Find the lines below in which the string "rows" occurs. Copy each one.
-*-*-
Each row is a point on a tangle of strands that fork, close into loops and nearly touch. The rows are in no order.
(in the rows, 128 means zero)
Two points are linked if the straight distance between their rows is under 120. Some points are linked to none.
Galu: [155 165 107 164 136 149 157 150 131 100 130 160 124 111 105 168 130 150
 135 121 148 125 146 128 111  86 118 168 139]
dibe: [129 106 148 123 104 140 111  97 120 147 166 121 112 166 118  97 142  54
 113 150  92 124 157 178 112 177 178 120 110]
Novis: [156 144 120 114 124 107  86  92 114 161 123  87 126 121 197 126 115 135
 107 116  95 144 106  99 142  91 116  79 174]
pasi: [129 155 117  99 125 118  88 139 141 124 128 151 140 153 110 111  71 119
  95 118 143 146 125 180 114  90 113 114 124]
pov: [ 82 141 129  96 118 128 105 136 145 109 142 159 132 170 127  93  68 113
 108 123 104 154 140 161 113 116 127 108 143]
dal: [ 87 148 166  98 141 129 135 129 114  97 110 127 119 172 143 172  77 133
 119 145  92  78 126 150 131 141  91 114 101]
Kiro: [143 152 122 150 112 140 107 119 125 102 145  97 127 147 147 112  88 147
 163  97 143 118 138 149 136  69 103 143  64]
gezuk: [ 83  54 146 148  63  84  88 137 174 144 137 148 130 140 108  52 113 142
 134 130  73 177 167 164  83 169 127 139  54]
tumis: [131 172 132 124 137 104 167 136 102 141 122 133 136 111 171 176 124 149
 129 116  93 169 143 112  92 122 135  99 173]
dapab: [160 136  86 116 103 122 118 113 140 155 152 141 113 151 107 117 145  76
 103 129 117 186 135 168 111 125 187 101 195]
mev: [180 149  94 163 123 170 121 134 132 127 122 113 108 117 132 145 139 127
 140 132 184 116 162 184 150 141 144 133 127]
Tubis: [117 131 143 149 164 122 169 155  89  81 110 126 154 134 104 176 124 164
 144 131 121 116  87  93 129 129 102 139 164]
Kitez: [136 122 145 119 149  60 146 100  86 159 108  97 150  66 186 158 159 146
 111 120  66 161  65  66 129 116  91  79 192]
bok: [151  74 142 131 106 187  92 116 150 167 123 182 128 130  55  64 144 102
 135 134 192 118 152 191 157 123  73 148  55]
fug: [114 138 129 126 105 147 155 134 123 105 166 120 111 141 132 113 113 116
 134 167 119  89 161 131 133 138 158 144 135]
lep: [150 120 109 140 137 126  93 158 161 174  93 158 107  88  32 114 146 143
 134 117 216 138 157 182 113 136  99 167  98]
ref: [154  65  97 187 111 158 139 160 165 164 132 163 118 111  57 135 163  99
 159 122 193 151 189 152 124 150 112 148 137]
Bedon: [ 86 145 128  91 129 113 124 173 115 101  97 155 143 151 153 172  64 167
 118 123 109 128 108 136 128 168 103  92 177]
sem: [ 97 146 152 100 156 122 185 164 153  95 111 163 136 128 103 205 112 119
 158 160 108 136 133 122  76 162 107 156 112]
Bev: [ 91  81 125 131 104 160 112 145 157 148 101 160 132 110 101  74 121 121
 135 117 162 132 183 190 136 166 147 145  76]
vaz: [113  74 138  98 106 174 143  94 138 146 165 131 148 109 131  88 181  49
 149 153 117 121 164 121 158 198 196 134 103]
nok: [122 154 102 113 132 132  99 102 131  79 109 115 131 128 128 111  65 167
 150 112 146 156  81 140 146  65  76 135 161]
Vobim: [163 124 117 137  92 153 136 139 146 140 203  93 128 144 141  52 124  97
 155 155  87 104 128 144 120 130 149 115  95]
lumis: [168 135 134 177 115 100 185 128  57 122 118 103 134 134 142 160 143 172
 126  97 116 131 114 106 141 124 160 130 156]
rini: [120  76 137 142 127 164  94 138 180 184 113 188 139 114  55  53 143  85
 119 130 170  86 149 156 134 131  81 145  85]
pul: [126 126 107 105 127  80  91 170 157 151  88 153 125 115  68 118 115 145
 111 103 169 193 145 172  82 139 122 117 129]
Fifi: [107 148 129  93 121 100 129 113 106 153 183 101 117 144 156 103 133 111
 111 150  78 124  87  75 130 132 163 103 182]
dazen: [118 142 149  95 111 118 118  96 108 122 207 119 126 171 141  89 129  96
 100 162  70 139 107 128 110 130 164 101 139]
Rovad: [119 102 196 110 135  72 147 152  70 114 124  99 152 159 140 187 176 163
 124 127 139 142  87  47 126 175 161 106 142]
kofat: [125 165 114 141 136 136 141 119 156 112 124  93 124 118 187 136  93 132
 161 117 112 102 149 117 132  86 138 145  93]
bupek: [169 211  91  99 144 124  89  93 169 142 146 119 141  65 165  95 122 171
 139 139 109 170 112 132 117  81 122 118 142]
pugid: [121 107 111 154 134 219 145 131 136 163 112 189 129  83  85 118 136 105
 140 145 193  99 179 151 174 123  92 144 135]
bepin: [168 160 111 105 107 126 113 103 138 121 165  99 121 178 155  94 106 102
 117 145 123 149 124 156 142  60 159  95 155]
komi: [169 123  87 127  97 119 104 102 181 146 155 112  98 145  89 107 140  91
 129 148 163 185 170 171  80 110 134 112 119]
nis: [159 174 104 153 179 144 108 134 141 118 101 154 139 140 114 153 109 139
 129 115 128  74  92 118 125  65  63 159 118]
luva: [140 169  97  80 122 102  69 118 166 155 158 121 148 128 130  73 112 116
 119 133 145 203 121 169  92 116 138  84 101]
Ligev: [133 148 133 129  94 127 123 169 148 135 157 126 136 119 141  55  90 139
 152 133 135 151 151 176  98 132 124 124  53]
vurel: [ 74 110 153 125 158 144 151 164 167 138  93 190 130 110  89 144 110 106
 134 136 125  98 175 137 115 176  95 154  95]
-*-*-
__RESPONSE__:
Each row is a point on a tangle of strands that fork, close into loops and nearly touch. The rows are in no order.
(in the rows, 128 means zero)
Two points are linked if the straight distance between their rows is under 120. Some points are linked to none.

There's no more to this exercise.